Material provided:
-- -- --

Each row is a point. Each table stands for the endless flat space through its points: a line for two points, a plane for three, and so on. Write the one point that lies in both, or say that there is none.

First:
[-0.005 -0.008 -0.005 0.002]
[-0.023 -0.006 -0.011 -0.004]
Second:
[-0.023 -0.026 -0.026 0.002]
[-0.026 -0.019 -0.022 -0.001]
They share: [-0.032 -0.005 -0.014 -0.007]

First, 2 rows:
[0.022 0.035 0.014 0.011 -0.003 -0.016]
[0.030 0.042 0.012 0.015 -0.001 -0.024]
Second (3 x 6):
[0.008 0.036 0.044 0.029 -0.001 0.020]
[-0.001 0.060 0.038 0.014 -0.016 -0.004]
[-0.003 0.068 0.026 0.000 -0.024 -0.024]
They share: [0.014 0.028 0.016 0.007 -0.005 -0.008]

First (3 x 9):
[0.063 -0.001 0.010 -0.012 0.041 0.001 -0.010 -0.035 -0.004]
[0.041 -0.025 0.010 0.002 0.039 0.015 -0.014 -0.027 -0.004]
[0.015 -0.054 0.016 0.024 0.044 0.033 -0.011 -0.015 0.001]
Second, 6 rows:
[0.068 -0.056 0.037 -0.008 0.062 0.042 -0.050 -0.010 0.008]
[0.048 -0.076 0.000 0.042 0.053 0.034 -0.045 -0.051 0.005]
[0.022 -0.047 -0.004 0.033 0.041 0.003 -0.019 -0.052 -0.027]
[-0.020 -0.022 -0.023 0.018 0.046 0.048 -0.018 -0.062 0.016]
[0.061 -0.057 0.004 -0.017 0.001 -0.012 -0.021 -0.017 -0.043]
[0.001 -0.017 -0.006 -0.023 0.036 0.052 -0.023 -0.032 0.018]
They share: no point

First (4 x 11):
[-0.027 -0.014 0.027 0.044 -0.038 -0.005 -0.002 -0.011 0.048 0.023 0.001]
[-0.031 -0.017 0.020 0.045 -0.035 -0.002 0.004 -0.003 0.041 0.023 -0.002]
[-0.068 -0.006 0.044 0.063 -0.011 -0.008 0.052 0.011 -0.020 -0.012 -0.051]
[-0.003 -0.050 -0.025 0.005 -0.014 0.040 0.026 0.033 -0.007 0.005 0.032]
Second, 5 rows:
[-0.016 -0.049 0.047 0.063 -0.008 0.013 0.047 -0.001 -0.022 0.021 -0.007]
[-0.022 -0.001 0.021 0.024 -0.028 -0.006 -0.009 0.036 0.004 -0.031 0.027]
[-0.020 -0.045 0.027 0.032 -0.008 0.025 0.040 -0.030 -0.002 0.016 -0.017]
[-0.038 -0.029 0.005 0.013 -0.020 0.024 0.024 -0.027 -0.004 -0.006 -0.017]
[-0.010 -0.025 0.021 -0.002 -0.012 0.026 0.025 -0.042 0.036 0.003 -0.009]
They share: [-0.020 -0.021 0.029 0.027 -0.020 0.010 0.022 -0.001 0.004 -0.006 0.003]

First (2 x 14):
[-0.038 -0.007 0.031 0.025 0.013 0.004 0.017 -0.036 0.007 0.006 -0.010 -0.022 -0.016 -0.030]
[-0.011 0.005 0.016 0.034 -0.005 0.010 0.017 -0.021 -0.005 -0.003 -0.001 -0.037 -0.019 -0.015]
Second (7 x 14):
[-0.006 -0.025 0.006 0.041 0.011 0.055 0.026 -0.027 0.016 -0.002 -0.024 -0.001 0.000 0.012]
[0.015 -0.037 -0.012 0.008 0.056 -0.012 0.030 -0.083 0.046 0.029 -0.018 0.008 0.006 0.043]
[-0.027 0.041 0.056 0.048 -0.008 0.028 0.000 -0.002 -0.042 -0.022 -0.002 -0.061 -0.004 -0.078]
[-0.026 -0.010 0.034 0.076 -0.003 0.012 0.008 -0.027 0.018 0.062 0.017 -0.066 -0.034 -0.049]
[-0.021 -0.021 0.051 0.050 0.001 0.005 0.034 -0.024 -0.001 0.039 0.003 -0.050 -0.044 -0.044]
[0.031 0.007 0.037 -0.024 0.034 -0.010 0.018 -0.050 -0.022 -0.017 -0.041 -0.028 -0.001 -0.007]
[-0.019 -0.011 0.014 0.046 0.028 0.003 0.021 -0.050 0.021 0.024 0.005 -0.022 -0.003 -0.014]
They share: [-0.020 0.001 0.021 0.031 0.001 0.008 0.017 -0.026 -0.001 0.000 -0.004 -0.032 -0.018 -0.020]

First, 6 rows:
[-0.006 -0.019 -0.009 -0.017 0.006 0.008 0.035 0.008 -0.007 0.011 -0.009 -0.010 -0.001 -0.027 0.026 0.019 -0.027 0.026]
[0.038 0.018 -0.010 0.009 0.072 -0.023 -0.019 -0.003 -0.074 -0.026 -0.043 -0.016 -0.010 0.002 -0.059 -0.027 -0.043 -0.036]
[0.035 0.010 -0.002 -0.017 0.054 -0.032 0.003 -0.004 -0.055 -0.018 -0.018 -0.006 -0.032 -0.015 -0.042 -0.005 -0.020 -0.020]
[0.001 0.037 0.025 0.004 0.039 0.010 0.004 -0.059 -0.030 -0.028 0.036 -0.004 -0.019 -0.028 -0.022 0.017 0.016 -0.088]
[-0.009 -0.004 -0.068 0.008 0.005 0.039 -0.026 -0.043 -0.013 0.003 -0.022 0.039 -0.036 0.014 0.006 0.014 -0.083 -0.027]
[0.033 0.015 -0.007 -0.021 0.042 -0.023 -0.017 -0.029 -0.036 -0.013 0.002 0.012 -0.053 -0.012 -0.031 0.005 -0.022 -0.034]
Second, 6 rows:
[0.028 0.027 0.019 -0.014 0.031 -0.036 0.003 -0.016 -0.032 -0.021 -0.030 -0.004 -0.002 -0.028 -0.038 0.041 -0.047 -0.059]
[-0.005 0.037 -0.002 -0.039 0.034 -0.027 -0.025 -0.026 -0.010 -0.002 0.005 -0.026 -0.054 -0.034 -0.022 0.006 -0.021 -0.053]
[0.011 -0.007 -0.028 -0.014 0.042 -0.025 0.009 -0.005 0.000 0.030 0.007 -0.034 -0.048 -0.013 0.045 -0.022 -0.027 0.017]
[0.024 0.005 -0.003 0.006 0.038 0.004 -0.011 -0.036 -0.039 -0.022 -0.002 0.013 -0.016 -0.014 -0.024 0.013 -0.013 -0.044]
[0.005 0.004 0.007 0.011 0.023 0.016 -0.018 -0.047 -0.047 -0.025 0.001 0.029 -0.029 -0.011 -0.045 0.021 -0.001 -0.048]
[0.023 0.010 -0.054 -0.016 0.076 0.006 -0.052 -0.048 -0.006 -0.001 0.042 -0.029 -0.062 -0.021 0.028 -0.049 0.015 -0.041]
They share: [0.013 0.009 -0.003 -0.009 0.032 -0.003 0.001 -0.022 -0.028 -0.009 0.000 -0.001 -0.023 -0.017 -0.012 0.008 -0.021 -0.027]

-- -- --

Required action: In full and without error, give the listing again.

Reply:
Each row is a point. Each table stands for the endless flat space through its points: a line for two points, a plane for three, and so on. Write the one point that lies in both, or say that there is none.

First:
[-0.005 -0.008 -0.005 0.002]
[-0.023 -0.006 -0.011 -0.004]
Second:
[-0.023 -0.026 -0.026 0.002]
[-0.026 -0.019 -0.022 -0.001]
They share: [-0.032 -0.005 -0.014 -0.007]

First, 2 rows:
[0.022 0.035 0.014 0.011 -0.003 -0.016]
[0.030 0.042 0.012 0.015 -0.001 -0.024]
Second (3 x 6):
[0.008 0.036 0.044 0.029 -0.001 0.020]
[-0.001 0.060 0.038 0.014 -0.016 -0.004]
[-0.003 0.068 0.026 0.000 -0.024 -0.024]
They share: [0.014 0.028 0.016 0.007 -0.005 -0.008]

First (3 x 9):
[0.063 -0.001 0.010 -0.012 0.041 0.001 -0.010 -0.035 -0.004]
[0.041 -0.025 0.010 0.002 0.039 0.015 -0.014 -0.027 -0.004]
[0.015 -0.054 0.016 0.024 0.044 0.033 -0.011 -0.015 0.001]
Second, 6 rows:
[0.068 -0.056 0.037 -0.008 0.062 0.042 -0.050 -0.010 0.008]
[0.048 -0.076 0.000 0.042 0.053 0.034 -0.045 -0.051 0.005]
[0.022 -0.047 -0.004 0.033 0.041 0.003 -0.019 -0.052 -0.027]
[-0.020 -0.022 -0.023 0.018 0.046 0.048 -0.018 -0.062 0.016]
[0.061 -0.057 0.004 -0.017 0.001 -0.012 -0.021 -0.017 -0.043]
[0.001 -0.017 -0.006 -0.023 0.036 0.052 -0.023 -0.032 0.018]
They share: no point

First (4 x 11):
[-0.027 -0.014 0.027 0.044 -0.038 -0.005 -0.002 -0.011 0.048 0.023 0.001]
[-0.031 -0.017 0.020 0.045 -0.035 -0.002 0.004 -0.003 0.041 0.023 -0.002]
[-0.068 -0.006 0.044 0.063 -0.011 -0.008 0.052 0.011 -0.020 -0.012 -0.051]
[-0.003 -0.050 -0.025 0.005 -0.014 0.040 0.026 0.033 -0.007 0.005 0.032]
Second, 5 rows:
[-0.016 -0.049 0.047 0.063 -0.008 0.013 0.047 -0.001 -0.022 0.021 -0.007]
[-0.022 -0.001 0.021 0.024 -0.028 -0.006 -0.009 0.036 0.004 -0.031 0.027]
[-0.020 -0.045 0.027 0.032 -0.008 0.025 0.040 -0.030 -0.002 0.016 -0.017]
[-0.038 -0.029 0.005 0.013 -0.020 0.024 0.024 -0.027 -0.004 -0.006 -0.017]
[-0.010 -0.025 0.021 -0.002 -0.012 0.026 0.025 -0.042 0.036 0.003 -0.009]
They share: [-0.020 -0.021 0.029 0.027 -0.020 0.010 0.022 -0.001 0.004 -0.006 0.003]

First (2 x 14):
[-0.038 -0.007 0.031 0.025 0.013 0.004 0.017 -0.036 0.007 0.006 -0.010 -0.022 -0.016 -0.030]
[-0.011 0.005 0.016 0.034 -0.005 0.010 0.017 -0.021 -0.005 -0.003 -0.001 -0.037 -0.019 -0.015]
Second (7 x 14):
[-0.006 -0.025 0.006 0.041 0.011 0.055 0.026 -0.027 0.016 -0.002 -0.024 -0.001 0.000 0.012]
[0.015 -0.037 -0.012 0.008 0.056 -0.012 0.030 -0.083 0.046 0.029 -0.018 0.008 0.006 0.043]
[-0.027 0.041 0.056 0.048 -0.008 0.028 0.000 -0.002 -0.042 -0.022 -0.002 -0.061 -0.004 -0.078]
[-0.026 -0.010 0.034 0.076 -0.003 0.012 0.008 -0.027 0.018 0.062 0.017 -0.066 -0.034 -0.049]
[-0.021 -0.021 0.051 0.050 0.001 0.005 0.034 -0.024 -0.001 0.039 0.003 -0.050 -0.044 -0.044]
[0.031 0.007 0.037 -0.024 0.034 -0.010 0.018 -0.050 -0.022 -0.017 -0.041 -0.028 -0.001 -0.007]
[-0.019 -0.011 0.014 0.046 0.028 0.003 0.021 -0.050 0.021 0.024 0.005 -0.022 -0.003 -0.014]
They share: [-0.020 0.001 0.021 0.031 0.001 0.008 0.017 -0.026 -0.001 0.000 -0.004 -0.032 -0.018 -0.020]

First, 6 rows:
[-0.006 -0.019 -0.009 -0.017 0.006 0.008 0.035 0.008 -0.007 0.011 -0.009 -0.010 -0.001 -0.027 0.026 0.019 -0.027 0.026]
[0.038 0.018 -0.010 0.009 0.072 -0.023 -0.019 -0.003 -0.074 -0.026 -0.043 -0.016 -0.010 0.002 -0.059 -0.027 -0.043 -0.036]
[0.035 0.010 -0.002 -0.017 0.054 -0.032 0.003 -0.004 -0.055 -0.018 -0.018 -0.006 -0.032 -0.015 -0.042 -0.005 -0.020 -0.020]
[0.001 0.037 0.025 0.004 0.039 0.010 0.004 -0.059 -0.030 -0.028 0.036 -0.004 -0.019 -0.028 -0.022 0.017 0.016 -0.088]
[-0.009 -0.004 -0.068 0.008 0.005 0.039 -0.026 -0.043 -0.013 0.003 -0.022 0.039 -0.036 0.014 0.006 0.014 -0.083 -0.027]
[0.033 0.015 -0.007 -0.021 0.042 -0.023 -0.017 -0.029 -0.036 -0.013 0.002 0.012 -0.053 -0.012 -0.031 0.005 -0.022 -0.034]
Second, 6 rows:
[0.028 0.027 0.019 -0.014 0.031 -0.036 0.003 -0.016 -0.032 -0.021 -0.030 -0.004 -0.002 -0.028 -0.038 0.041 -0.047 -0.059]
[-0.005 0.037 -0.002 -0.039 0.034 -0.027 -0.025 -0.026 -0.010 -0.002 0.005 -0.026 -0.054 -0.034 -0.022 0.006 -0.021 -0.053]
[0.011 -0.007 -0.028 -0.014 0.042 -0.025 0.009 -0.005 0.000 0.030 0.007 -0.034 -0.048 -0.013 0.045 -0.022 -0.027 0.017]
[0.024 0.005 -0.003 0.006 0.038 0.004 -0.011 -0.036 -0.039 -0.022 -0.002 0.013 -0.016 -0.014 -0.024 0.013 -0.013 -0.044]
[0.005 0.004 0.007 0.011 0.023 0.016 -0.018 -0.047 -0.047 -0.025 0.001 0.029 -0.029 -0.011 -0.045 0.021 -0.001 -0.048]
[0.023 0.010 -0.054 -0.016 0.076 0.006 -0.052 -0.048 -0.006 -0.001 0.042 -0.029 -0.062 -0.021 0.028 -0.049 0.015 -0.041]
They share: [0.013 0.009 -0.003 -0.009 0.032 -0.003 0.001 -0.022 -0.028 -0.009 0.000 -0.001 -0.023 -0.017 -0.012 0.008 -0.021 -0.027]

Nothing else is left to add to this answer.